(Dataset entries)

Each row is a point on a landscape with many valleys, with its height.
From any point a ball rolls to the lowest of the 2 points nearest to it. It stops when none of these is lower. Distance is the straight distance between rows; heights are no part of it.
<675>: [108, 112, 100, 72, 100, 98, 111, 74, 75, 78, 100, 92, 130, 81, 117, 98, 111, 92, 106, 90, 85, 100]  (h 369)
<124>: [124, 107, 102, 95, 81, 98, 86, 108, 96, 99, 102, 116, 117, 101, 120, 92, 121, 100, 104, 86, 81, 94]  (h 457)
<824>: [90, 97, 100, 78, 119, 93, 119, 89, 80, 63, 89, 123, 101, 75, 82, 110, 117, 98, 88, 103, 86, 130]  (h 640)
<173>: [114, 109, 105, 68, 101, 93, 115, 71, 85, 90, 93, 97, 109, 100, 89, 110, 114, 96, 108, 85, 88, 111]  (h 450)
<282>: [71, 95, 96, 113, 118, 100, 98, 107, 100, 94, 95, 91, 103, 99, 99, 102, 105, 93, 129, 128, 127, 98]  (h 431)
<63>: [96, 98, 99, 108, 118, 101, 100, 105, 92, 93, 79, 126, 80, 105, 88, 115, 109, 103, 99, 92, 95, 111]  (h 448)
<726>: [61, 99, 63, 127, 115, 108, 108, 103, 88, 95, 106, 85, 109, 74, 90, 85, 82, 110, 107, 144, 146, 116]  (h 248)
<301>: [116, 105, 102, 57, 110, 90, 130, 69, 81, 87, 96, 108, 91, 106, 61, 122, 109, 95, 92, 89, 93, 137]  (h 504)
<772>: [62, 86, 75, 130, 130, 116, 107, 113, 100, 103, 113, 80, 100, 85, 111, 88, 76, 105, 104, 129, 134, 99]  (h 316)
<613>: [69, 102, 96, 122, 109, 100, 105, 99, 102, 97, 80, 88, 88, 99, 76, 117, 108, 98, 116, 126, 128, 110]  (h 486)
<45>: [97, 110, 92, 96, 70, 106, 92, 81, 86, 97, 98, 79, 114, 78, 94, 87, 100, 90, 103, 94, 106, 85]  (h 528)
<44>: [102, 94, 81, 142, 73, 119, 79, 110, 121, 115, 112, 85, 87, 105, 118, 76, 78, 110, 108, 120, 131, 82]  (h 296)
<239>: [89, 96, 87, 84, 94, 101, 120, 80, 90, 75, 91, 86, 103, 77, 60, 102, 111, 110, 88, 120, 111, 124]  (h 647)
<782>: [119, 99, 110, 87, 109, 107, 109, 84, 116, 117, 94, 99, 89, 114, 98, 107, 96, 100, 94, 85, 78, 84]  (h 519)
<751>: [121, 106, 115, 61, 106, 88, 110, 90, 91, 107, 84, 118, 74, 114, 55, 126, 109, 95, 85, 76, 92, 130]  (h 539)
<331>: [82, 99, 88, 90, 113, 96, 100, 105, 72, 75, 104, 106, 118, 68, 109, 86, 106, 94, 105, 99, 101, 99]  (h 254)
<797>: [98, 115, 112, 65, 107, 91, 129, 57, 98, 99, 84, 68, 111, 114, 57, 118, 99, 110, 104, 118, 118, 127]  (h 828)
<196>: [103, 95, 103, 76, 108, 90, 114, 100, 78, 81, 89, 134, 99, 90, 88, 113, 114, 97, 84, 83, 70, 119]  (h 607)
<557>: [101, 126, 120, 59, 97, 79, 134, 49, 110, 98, 83, 79, 100, 121, 35, 132, 105, 113, 106, 117, 118, 133]  (h 814)
<252>: [113, 94, 81, 96, 103, 110, 101, 99, 100, 106, 135, 68, 128, 101, 129, 72, 91, 97, 120, 108, 113, 96]  (h 109)
<143>: [109, 95, 108, 126, 92, 107, 71, 124, 128, 96, 105, 100, 89, 115, 129, 87, 100, 101, 110, 94, 94, 72]  (h 560)
<113>: [90, 90, 92, 87, 115, 102, 124, 91, 100, 110, 102, 79, 101, 112, 63, 108, 100, 113, 100, 126, 122, 123]  (h 704)
<709>: [123, 94, 130, 91, 115, 97, 83, 110, 120, 94, 121, 91, 112, 123, 154, 94, 82, 94, 90, 74, 56, 77]  (h 633)
<189>: [95, 97, 108, 110, 93, 114, 92, 87, 121, 118, 94, 80, 85, 112, 87, 101, 89, 101, 99, 89, 102, 75]  (h 566)
<46>: [94, 93, 78, 111, 104, 115, 103, 93, 108, 107, 117, 73, 121, 88, 111, 79, 89, 104, 117, 132, 128, 100]  (h 284)
<409>: [92, 113, 99, 81, 75, 93, 115, 66, 95, 76, 85, 84, 97, 87, 43, 113, 115, 108, 93, 101, 111, 129]  (h 615)
<220>: [114, 88, 86, 112, 108, 103, 99, 123, 107, 98, 132, 104, 107, 108, 140, 83, 102, 93, 108, 87, 73, 84]  (h 289)
<590>: [94, 97, 92, 134, 79, 113, 98, 100, 125, 116, 99, 87, 88, 120, 87, 90, 90, 120, 115, 124, 131, 82]  (h 184)
<401>: [66, 93, 78, 104, 115, 106, 101, 104, 72, 77, 115, 112, 119, 57, 117, 79, 87, 94, 106, 116, 124, 101]  (h 178)
<775>: [108, 97, 107, 77, 108, 98, 118, 90, 109, 126, 97, 81, 89, 131, 63, 119, 110, 102, 106, 106, 116, 111]  (h 739)
<340>: [116, 94, 123, 75, 122, 93, 91, 113, 108, 97, 99, 92, 109, 111, 128, 99, 100, 92, 101, 77, 77, 84]  (h 538)
<489>: [97, 108, 101, 88, 105, 88, 123, 81, 107, 120, 89, 96, 74, 124, 40, 132, 112, 100, 102, 110, 114, 125]  (h 764)
<333>: [101, 85, 102, 107, 136, 103, 99, 115, 110, 95, 134, 111, 108, 110, 152, 95, 92, 93, 107, 83, 69, 83]  (h 151)
<205>: [113, 111, 109, 65, 109, 100, 116, 73, 97, 94, 89, 64, 122, 114, 79, 101, 102, 111, 107, 106, 119, 116]  (h 847)
<368>: [102, 108, 98, 118, 77, 104, 97, 97, 124, 115, 89, 103, 83, 126, 68, 96, 99, 127, 115, 102, 127, 83]  (h 267)
<58>: [75, 97, 93, 93, 98, 100, 122, 83, 94, 88, 89, 81, 105, 96, 45, 108, 101, 117, 97, 136, 129, 133]  (h 675)
<640>: [78, 90, 91, 129, 100, 116, 93, 119, 81, 91, 97, 130, 93, 76, 131, 97, 98, 93, 92, 105, 99, 97]  (h 339)
<216>: [81, 105, 108, 103, 91, 106, 107, 73, 110, 112, 85, 82, 87, 107, 62, 112, 96, 101, 103, 109, 115, 83]  (h 618)
<347>: [121, 97, 124, 90, 90, 87, 100, 116, 87, 109, 116, 115, 137, 102, 159, 101, 94, 91, 74, 78, 41, 88]  (h 738)
<745>: [93, 87, 103, 113, 111, 115, 88, 104, 116, 108, 102, 77, 92, 111, 104, 90, 81, 103, 101, 102, 111, 81]  (h 491)
<569>: [75, 104, 76, 116, 100, 99, 106, 100, 98, 103, 99, 66, 116, 91, 71, 93, 96, 111, 114, 148, 140, 118]  (h 162)
<806>: [76, 100, 81, 129, 93, 108, 96, 102, 112, 119, 114, 61, 119, 101, 98, 80, 74, 109, 121, 157, 146, 101]  (h 288)
<688>: [78, 92, 106, 89, 111, 101, 98, 107, 93, 85, 99, 93, 110, 88, 101, 92, 106, 88, 117, 115, 116, 90]  (h 354)
<22>: [117, 100, 95, 104, 80, 97, 88, 119, 88, 104, 121, 116, 121, 99, 140, 84, 108, 94, 104, 85, 70, 86]  (h 385)
<121>: [87, 96, 93, 124, 96, 109, 98, 113, 91, 89, 83, 124, 77, 87, 100, 107, 113, 97, 96, 106, 104, 98]  (h 399)
<750>: [121, 111, 104, 119, 77, 101, 80, 113, 122, 111, 90, 110, 80, 121, 93, 95, 107, 122, 104, 80, 107, 85]  (h 334)
<31>: [110, 107, 93, 80, 81, 98, 99, 93, 78, 90, 106, 81, 126, 80, 116, 80, 104, 83, 100, 88, 93, 82]  (h 459)
<648>: [94, 128, 127, 66, 87, 73, 134, 54, 117, 115, 86, 94, 81, 125, 20, 142, 108, 106, 103, 112, 123, 139]  (h 800)
<138>: [115, 124, 121, 63, 100, 81, 121, 72, 120, 128, 86, 94, 70, 129, 32, 130, 108, 98, 100, 89, 116, 116]  (h 783)
<195>: [89, 115, 100, 92, 71, 103, 99, 67, 86, 88, 86, 87, 105, 84, 69, 108, 109, 101, 97, 89, 109, 104]  (h 579)
<767>: [106, 86, 80, 135, 91, 109, 71, 135, 105, 102, 133, 114, 110, 72, 165, 61, 77, 95, 81, 109, 99, 91]  (h 466)
<624>: [122, 117, 122, 86, 86, 80, 81, 109, 104, 108, 88, 118, 94, 119, 98, 110, 120, 102, 101, 59, 79, 87]  (h 472)
<470>: [112, 91, 82, 115, 80, 106, 76, 120, 104, 100, 131, 102, 116, 73, 144, 51, 85, 86, 102, 115, 107, 84]  (h 510)
<129>: [117, 93, 126, 103, 101, 84, 88, 123, 108, 102, 134, 104, 125, 111, 169, 96, 83, 83, 80, 74, 35, 78]  (h 696)
<468>: [104, 90, 95, 138, 90, 107, 84, 134, 106, 98, 101, 123, 84, 107, 130, 95, 96, 105, 97, 88, 81, 80]  (h 498)
<597>: [123, 101, 124, 85, 112, 85, 101, 108, 89, 116, 91, 126, 110, 104, 124, 118, 102, 93, 69, 71, 41, 101]  (h 511)
<57>: [81, 103, 96, 107, 98, 96, 110, 91, 93, 86, 77, 114, 75, 97, 59, 125, 119, 101, 102, 108, 113, 122]  (h 497)
<85>: [104, 87, 79, 160, 88, 110, 65, 149, 108, 99, 124, 114, 89, 83, 170, 71, 74, 95, 78, 104, 104, 92]  (h 430)
<417>: [123, 112, 110, 98, 78, 92, 81, 110, 110, 108, 95, 105, 100, 115, 100, 99, 123, 107, 109, 77, 97, 90]  (h 403)
<34>: [124, 118, 126, 80, 114, 79, 88, 100, 104, 111, 85, 130, 77, 131, 89, 123, 104, 95, 110, 63, 79, 100]  (h 531)
<120>: [83, 85, 86, 112, 105, 118, 91, 113, 83, 99, 120, 107, 110, 78, 131, 81, 84, 94, 100, 103, 112, 96]  (h 260)
<111>: [118, 113, 114, 67, 106, 80, 101, 93, 84, 90, 77, 132, 86, 99, 69, 122, 111, 101, 83, 72, 75, 129]  (h 569)
<39>: [107, 87, 83, 152, 69, 118, 64, 129, 114, 104, 120, 103, 84, 94, 145, 66, 72, 99, 97, 114, 124, 87]  (h 377)
<756>: [97, 92, 119, 98, 113, 85, 101, 126, 82, 102, 98, 145, 108, 95, 134, 116, 103, 92, 73, 84, 46, 97]  (h 424)
<87>: [94, 89, 118, 77, 127, 97, 93, 114, 96, 87, 103, 96, 109, 96, 122, 92, 100, 88, 111, 94, 95, 82]  (h 455)
<550>: [117, 94, 93, 97, 105, 111, 114, 91, 113, 110, 98, 99, 99, 95, 103, 104, 115, 96, 92, 97, 83, 97]  (h 451)
<234>: [115, 108, 119, 86, 90, 102, 95, 89, 84, 108, 88, 120, 107, 96, 113, 121, 111, 95, 78, 73, 63, 105]  (h 575)
<95>: [101, 86, 111, 101, 130, 98, 99, 120, 98, 100, 105, 131, 105, 97, 141, 104, 101, 93, 90, 88, 66, 93]  (h 317)
<694>: [101, 99, 96, 137, 93, 100, 95, 130, 98, 96, 75, 135, 68, 96, 111, 105, 108, 108, 85, 88, 86, 87]  (h 449)
<629>: [99, 94, 76, 102, 107, 120, 116, 91, 92, 100, 106, 89, 109, 73, 99, 97, 103, 96, 89, 105, 98, 107]  (h 361)
<83>: [108, 90, 92, 118, 77, 107, 78, 121, 118, 101, 115, 100, 104, 89, 132, 71, 94, 93, 102, 110, 100, 73]  (h 556)
<49>: [79, 85, 88, 135, 118, 117, 96, 115, 117, 106, 103, 79, 84, 108, 107, 91, 72, 107, 103, 115, 124, 83]  (h 406)
<768>: [111, 118, 118, 88, 105, 86, 90, 90, 105, 116, 82, 117, 75, 130, 66, 127, 110, 107, 114, 71, 108, 108]  (h 570)

Where does a ball stop that starts at each point below?
<189> => <569>
<557> => <675>
<234> => <333>
<347> => <333>
<113> => <675>
<83> => <590>
<824> => <675>
<782> => <401>

Call two points neighbours if one is among the 2 nearest of the other. Go from one point of each pair to the other, from neighbour to neighbour, staying as low as possible. Name the highest point that can't be avoided.
<333>, <688> => <143>
<590>, <333> => <124>
<252>, <569> => <806>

- About this task -
Among the lines above, repeat exactly those from the line with "94, 94, 72]" to the line with "74, 56, 77]", counting both ends.

- Exercise solution -
<143>: [109, 95, 108, 126, 92, 107, 71, 124, 128, 96, 105, 100, 89, 115, 129, 87, 100, 101, 110, 94, 94, 72]  (h 560)
<113>: [90, 90, 92, 87, 115, 102, 124, 91, 100, 110, 102, 79, 101, 112, 63, 108, 100, 113, 100, 126, 122, 123]  (h 704)
<709>: [123, 94, 130, 91, 115, 97, 83, 110, 120, 94, 121, 91, 112, 123, 154, 94, 82, 94, 90, 74, 56, 77]  (h 633)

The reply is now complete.